Source records.

Content starts

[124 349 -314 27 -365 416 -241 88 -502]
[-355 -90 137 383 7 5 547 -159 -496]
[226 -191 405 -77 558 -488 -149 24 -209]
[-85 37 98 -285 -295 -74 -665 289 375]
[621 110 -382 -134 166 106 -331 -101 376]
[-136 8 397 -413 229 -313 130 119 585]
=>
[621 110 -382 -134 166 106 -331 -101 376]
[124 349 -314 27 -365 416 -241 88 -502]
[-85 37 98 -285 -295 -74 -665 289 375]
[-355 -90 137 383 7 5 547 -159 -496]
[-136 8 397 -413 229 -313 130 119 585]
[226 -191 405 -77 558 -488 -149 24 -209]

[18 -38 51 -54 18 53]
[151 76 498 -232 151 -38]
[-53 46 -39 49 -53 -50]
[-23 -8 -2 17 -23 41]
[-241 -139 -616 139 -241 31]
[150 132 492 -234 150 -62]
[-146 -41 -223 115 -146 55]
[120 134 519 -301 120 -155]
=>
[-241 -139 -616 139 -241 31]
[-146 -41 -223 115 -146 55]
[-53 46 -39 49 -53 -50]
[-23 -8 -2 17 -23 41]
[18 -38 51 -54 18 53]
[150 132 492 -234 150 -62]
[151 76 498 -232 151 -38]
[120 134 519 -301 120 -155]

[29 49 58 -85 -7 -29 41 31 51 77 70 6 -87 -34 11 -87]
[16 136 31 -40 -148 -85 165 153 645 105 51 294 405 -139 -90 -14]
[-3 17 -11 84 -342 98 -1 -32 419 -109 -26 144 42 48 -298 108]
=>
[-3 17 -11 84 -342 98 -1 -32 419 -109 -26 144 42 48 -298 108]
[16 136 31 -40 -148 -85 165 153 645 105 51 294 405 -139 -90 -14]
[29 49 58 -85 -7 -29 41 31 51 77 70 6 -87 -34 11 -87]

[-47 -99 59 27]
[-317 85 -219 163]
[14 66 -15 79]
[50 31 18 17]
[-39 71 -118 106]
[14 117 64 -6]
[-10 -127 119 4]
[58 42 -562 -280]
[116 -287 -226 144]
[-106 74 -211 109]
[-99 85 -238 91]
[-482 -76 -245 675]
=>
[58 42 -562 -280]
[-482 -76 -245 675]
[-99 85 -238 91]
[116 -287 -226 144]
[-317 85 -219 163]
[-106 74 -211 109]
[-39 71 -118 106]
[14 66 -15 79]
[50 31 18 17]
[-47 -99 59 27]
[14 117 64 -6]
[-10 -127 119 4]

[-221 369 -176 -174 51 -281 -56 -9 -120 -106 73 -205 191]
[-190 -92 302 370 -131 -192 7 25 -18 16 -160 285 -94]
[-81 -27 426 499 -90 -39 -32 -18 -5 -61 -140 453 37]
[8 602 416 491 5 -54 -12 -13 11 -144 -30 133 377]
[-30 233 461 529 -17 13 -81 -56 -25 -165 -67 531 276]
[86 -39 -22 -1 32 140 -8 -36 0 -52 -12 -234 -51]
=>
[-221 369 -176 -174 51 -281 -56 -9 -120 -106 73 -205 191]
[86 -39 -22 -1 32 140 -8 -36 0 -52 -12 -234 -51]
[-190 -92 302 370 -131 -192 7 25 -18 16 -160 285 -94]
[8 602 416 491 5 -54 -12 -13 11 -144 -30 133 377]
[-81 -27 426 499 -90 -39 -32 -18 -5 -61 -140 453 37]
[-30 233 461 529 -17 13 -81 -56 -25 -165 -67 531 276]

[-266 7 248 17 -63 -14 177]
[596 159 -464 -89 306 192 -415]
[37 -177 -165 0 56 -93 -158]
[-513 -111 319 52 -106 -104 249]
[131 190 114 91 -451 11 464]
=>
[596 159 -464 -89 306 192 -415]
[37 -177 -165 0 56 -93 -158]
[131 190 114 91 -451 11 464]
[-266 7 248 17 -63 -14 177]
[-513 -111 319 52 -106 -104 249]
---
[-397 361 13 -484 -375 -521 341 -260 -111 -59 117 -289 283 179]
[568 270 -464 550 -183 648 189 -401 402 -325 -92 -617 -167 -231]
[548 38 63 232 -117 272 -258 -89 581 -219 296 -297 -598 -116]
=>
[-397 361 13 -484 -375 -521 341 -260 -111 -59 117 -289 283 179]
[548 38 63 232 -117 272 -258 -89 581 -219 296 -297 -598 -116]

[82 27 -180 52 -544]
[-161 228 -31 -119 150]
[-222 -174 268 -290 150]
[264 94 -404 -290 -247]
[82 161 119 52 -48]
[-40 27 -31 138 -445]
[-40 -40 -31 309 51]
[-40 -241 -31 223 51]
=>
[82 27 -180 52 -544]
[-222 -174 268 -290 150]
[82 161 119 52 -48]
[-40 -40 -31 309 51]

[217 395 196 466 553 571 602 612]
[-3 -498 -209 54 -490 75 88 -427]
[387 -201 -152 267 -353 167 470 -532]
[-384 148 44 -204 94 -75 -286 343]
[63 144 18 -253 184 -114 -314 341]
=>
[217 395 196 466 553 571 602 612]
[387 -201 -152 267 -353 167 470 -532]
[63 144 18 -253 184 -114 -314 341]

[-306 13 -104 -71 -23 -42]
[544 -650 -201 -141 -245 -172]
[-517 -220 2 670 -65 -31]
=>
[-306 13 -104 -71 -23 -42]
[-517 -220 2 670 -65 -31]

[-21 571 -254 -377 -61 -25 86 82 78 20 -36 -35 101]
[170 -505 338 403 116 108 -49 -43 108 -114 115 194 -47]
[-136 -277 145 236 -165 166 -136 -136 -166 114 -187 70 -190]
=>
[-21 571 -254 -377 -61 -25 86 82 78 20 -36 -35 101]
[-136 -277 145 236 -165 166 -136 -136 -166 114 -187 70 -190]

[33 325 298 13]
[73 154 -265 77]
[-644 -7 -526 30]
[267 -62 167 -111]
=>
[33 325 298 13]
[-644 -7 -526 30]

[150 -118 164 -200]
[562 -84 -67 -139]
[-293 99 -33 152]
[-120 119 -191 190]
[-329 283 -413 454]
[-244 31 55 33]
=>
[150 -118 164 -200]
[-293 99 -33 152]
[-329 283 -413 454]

Content ends

WORK ITEM. Write out all of the records word for word.

EXPECTED OUTPUT.
[124 349 -314 27 -365 416 -241 88 -502]
[-355 -90 137 383 7 5 547 -159 -496]
[226 -191 405 -77 558 -488 -149 24 -209]
[-85 37 98 -285 -295 -74 -665 289 375]
[621 110 -382 -134 166 106 -331 -101 376]
[-136 8 397 -413 229 -313 130 119 585]
=>
[621 110 -382 -134 166 106 -331 -101 376]
[124 349 -314 27 -365 416 -241 88 -502]
[-85 37 98 -285 -295 -74 -665 289 375]
[-355 -90 137 383 7 5 547 -159 -496]
[-136 8 397 -413 229 -313 130 119 585]
[226 -191 405 -77 558 -488 -149 24 -209]

[18 -38 51 -54 18 53]
[151 76 498 -232 151 -38]
[-53 46 -39 49 -53 -50]
[-23 -8 -2 17 -23 41]
[-241 -139 -616 139 -241 31]
[150 132 492 -234 150 -62]
[-146 -41 -223 115 -146 55]
[120 134 519 -301 120 -155]
=>
[-241 -139 -616 139 -241 31]
[-146 -41 -223 115 -146 55]
[-53 46 -39 49 -53 -50]
[-23 -8 -2 17 -23 41]
[18 -38 51 -54 18 53]
[150 132 492 -234 150 -62]
[151 76 498 -232 151 -38]
[120 134 519 -301 120 -155]

[29 49 58 -85 -7 -29 41 31 51 77 70 6 -87 -34 11 -87]
[16 136 31 -40 -148 -85 165 153 645 105 51 294 405 -139 -90 -14]
[-3 17 -11 84 -342 98 -1 -32 419 -109 -26 144 42 48 -298 108]
=>
[-3 17 -11 84 -342 98 -1 -32 419 -109 -26 144 42 48 -298 108]
[16 136 31 -40 -148 -85 165 153 645 105 51 294 405 -139 -90 -14]
[29 49 58 -85 -7 -29 41 31 51 77 70 6 -87 -34 11 -87]

[-47 -99 59 27]
[-317 85 -219 163]
[14 66 -15 79]
[50 31 18 17]
[-39 71 -118 106]
[14 117 64 -6]
[-10 -127 119 4]
[58 42 -562 -280]
[116 -287 -226 144]
[-106 74 -211 109]
[-99 85 -238 91]
[-482 -76 -245 675]
=>
[58 42 -562 -280]
[-482 -76 -245 675]
[-99 85 -238 91]
[116 -287 -226 144]
[-317 85 -219 163]
[-106 74 -211 109]
[-39 71 -118 106]
[14 66 -15 79]
[50 31 18 17]
[-47 -99 59 27]
[14 117 64 -6]
[-10 -127 119 4]

[-221 369 -176 -174 51 -281 -56 -9 -120 -106 73 -205 191]
[-190 -92 302 370 -131 -192 7 25 -18 16 -160 285 -94]
[-81 -27 426 499 -90 -39 -32 -18 -5 -61 -140 453 37]
[8 602 416 491 5 -54 -12 -13 11 -144 -30 133 377]
[-30 233 461 529 -17 13 -81 -56 -25 -165 -67 531 276]
[86 -39 -22 -1 32 140 -8 -36 0 -52 -12 -234 -51]
=>
[-221 369 -176 -174 51 -281 -56 -9 -120 -106 73 -205 191]
[86 -39 -22 -1 32 140 -8 -36 0 -52 -12 -234 -51]
[-190 -92 302 370 -131 -192 7 25 -18 16 -160 285 -94]
[8 602 416 491 5 -54 -12 -13 11 -144 -30 133 377]
[-81 -27 426 499 -90 -39 -32 -18 -5 -61 -140 453 37]
[-30 233 461 529 -17 13 -81 -56 -25 -165 -67 531 276]

[-266 7 248 17 -63 -14 177]
[596 159 -464 -89 306 192 -415]
[37 -177 -165 0 56 -93 -158]
[-513 -111 319 52 -106 -104 249]
[131 190 114 91 -451 11 464]
=>
[596 159 -464 -89 306 192 -415]
[37 -177 -165 0 56 -93 -158]
[131 190 114 91 -451 11 464]
[-266 7 248 17 -63 -14 177]
[-513 -111 319 52 -106 -104 249]
---
[-397 361 13 -484 -375 -521 341 -260 -111 -59 117 -289 283 179]
[568 270 -464 550 -183 648 189 -401 402 -325 -92 -617 -167 -231]
[548 38 63 232 -117 272 -258 -89 581 -219 296 -297 -598 -116]
=>
[-397 361 13 -484 -375 -521 341 -260 -111 -59 117 -289 283 179]
[548 38 63 232 -117 272 -258 -89 581 -219 296 -297 -598 -116]

[82 27 -180 52 -544]
[-161 228 -31 -119 150]
[-222 -174 268 -290 150]
[264 94 -404 -290 -247]
[82 161 119 52 -48]
[-40 27 -31 138 -445]
[-40 -40 -31 309 51]
[-40 -241 -31 223 51]
=>
[82 27 -180 52 -544]
[-222 -174 268 -290 150]
[82 161 119 52 -48]
[-40 -40 -31 309 51]

[217 395 196 466 553 571 602 612]
[-3 -498 -209 54 -490 75 88 -427]
[387 -201 -152 267 -353 167 470 -532]
[-384 148 44 -204 94 -75 -286 343]
[63 144 18 -253 184 -114 -314 341]
=>
[217 395 196 466 553 571 602 612]
[387 -201 -152 267 -353 167 470 -532]
[63 144 18 -253 184 -114 -314 341]

[-306 13 -104 -71 -23 -42]
[544 -650 -201 -141 -245 -172]
[-517 -220 2 670 -65 -31]
=>
[-306 13 -104 -71 -23 -42]
[-517 -220 2 670 -65 -31]

[-21 571 -254 -377 -61 -25 86 82 78 20 -36 -35 101]
[170 -505 338 403 116 108 -49 -43 108 -114 115 194 -47]
[-136 -277 145 236 -165 166 -136 -136 -166 114 -187 70 -190]
=>
[-21 571 -254 -377 -61 -25 86 82 78 20 -36 -35 101]
[-136 -277 145 236 -165 166 -136 -136 -166 114 -187 70 -190]

[33 325 298 13]
[73 154 -265 77]
[-644 -7 -526 30]
[267 -62 167 -111]
=>
[33 325 298 13]
[-644 -7 -526 30]

[150 -118 164 -200]
[562 -84 -67 -139]
[-293 99 -33 152]
[-120 119 -191 190]
[-329 283 -413 454]
[-244 31 55 33]
=>
[150 -118 164 -200]
[-293 99 -33 152]
[-329 283 -413 454]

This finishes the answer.